DATASET EXCERPTS:
rotation ticks, each row followed by its count of ticks:
The counts run from 0 to 179.
[ 71 114 125 153  96 173 151 132  73 150 124 104 174 125 154 119 145 121
  90 121 129 138 136 128 136 117 148 127 117 147 122 153 166 141 135  95
 132 124 108 131 127 131  89 116 130 102 109  98 106 132 152 135 118 113
 199 131 119  89 116  69 115 165 174 110 144 166 101 114  94 113 106 154
 100 123 105  80 157 178 121  84 122 148 150] => 44
[ 86 120 138 162 117 153 126 154  74 123  94  80 125 103 150 106 141 100
  79 125 109 138  83 115 113 137 171 150 107 141 146 108 150 153 137 101
  89 171  71  96 139 140 133 147 101 119 112  61 123 124 169 144 150 129
 199 142 139 125 103 116 128 128 137 126 137 106 136 148  99 130 152 118
 117 139  89 108 145 156 140 103 109 126 143] => 132
[ 86  97 123 124  97 209 102 140 133 109 153  86 112  76 155  90 117 118
 134 121 135 128 100  73 123 126 130 134 117 116 112 160 162 141 133 119
  94 109  97 117 116 141 128 145 137 105 125  70  81 156 162 133 143 129
 119 132 146 110 139  74  76 129 138 124 160  98 152 149  92 125 102  92
 136 137  89 126 137 125 118 108 144 136 173] => 160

YOUR TASK: Word for word, restate every record in the listing.

OUTPUT BELOW:
rotation ticks, each row followed by its count of ticks:
The counts run from 0 to 179.
[ 71 114 125 153  96 173 151 132  73 150 124 104 174 125 154 119 145 121
  90 121 129 138 136 128 136 117 148 127 117 147 122 153 166 141 135  95
 132 124 108 131 127 131  89 116 130 102 109  98 106 132 152 135 118 113
 199 131 119  89 116  69 115 165 174 110 144 166 101 114  94 113 106 154
 100 123 105  80 157 178 121  84 122 148 150] => 44
[ 86 120 138 162 117 153 126 154  74 123  94  80 125 103 150 106 141 100
  79 125 109 138  83 115 113 137 171 150 107 141 146 108 150 153 137 101
  89 171  71  96 139 140 133 147 101 119 112  61 123 124 169 144 150 129
 199 142 139 125 103 116 128 128 137 126 137 106 136 148  99 130 152 118
 117 139  89 108 145 156 140 103 109 126 143] => 132
[ 86  97 123 124  97 209 102 140 133 109 153  86 112  76 155  90 117 118
 134 121 135 128 100  73 123 126 130 134 117 116 112 160 162 141 133 119
  94 109  97 117 116 141 128 145 137 105 125  70  81 156 162 133 143 129
 119 132 146 110 139  74  76 129 138 124 160  98 152 149  92 125 102  92
 136 137  89 126 137 125 118 108 144 136 173] => 160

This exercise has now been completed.